--- RECORDS SHOWN ---
Rows are points. The points of each table are mixes of a few directions, plus a little noise. How many directions does each table use, and how many do they share? Where both have some left over, give the other angles between the two spaces (their principal angles), to ten degrees, smallest first.
In the rows, zero is written as 128.

First (5 x 3):
[[108  43 154]
 [150  64 102]
 [120 218 136]
 [139 191 113]
 [121 123 136]]
Second:
[[155 129  95]
 [100 127 163]
 [ 58 124 214]
 [137 128 117]
 [191 131  51]]
Directions: first 2, second 1, shared 1

First:
[[114 145 165  88  93 122]
 [154  95  62 199 183 135]
 [165  64  61 201  99 102]
 [ 85 213 189  59 226 179]
 [145  95 104 155  91 108]
 [144  88 118 141  40  91]
 [108 154 175  77  94 125]
 [111 159 158  95 145 141]
 [126 140 120 136 179 146]]
Second (6 x 6):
---
Take the line containing "199 183 135]" as the start and the last line of the data as the end, and reproduce that range exactly.

 [154  95  62 199 183 135]
 [165  64  61 201  99 102]
 [ 85 213 189  59 226 179]
 [145  95 104 155  91 108]
 [144  88 118 141  40  91]
 [108 154 175  77  94 125]
 [111 159 158  95 145 141]
 [126 140 120 136 179 146]]
Second (6 x 6):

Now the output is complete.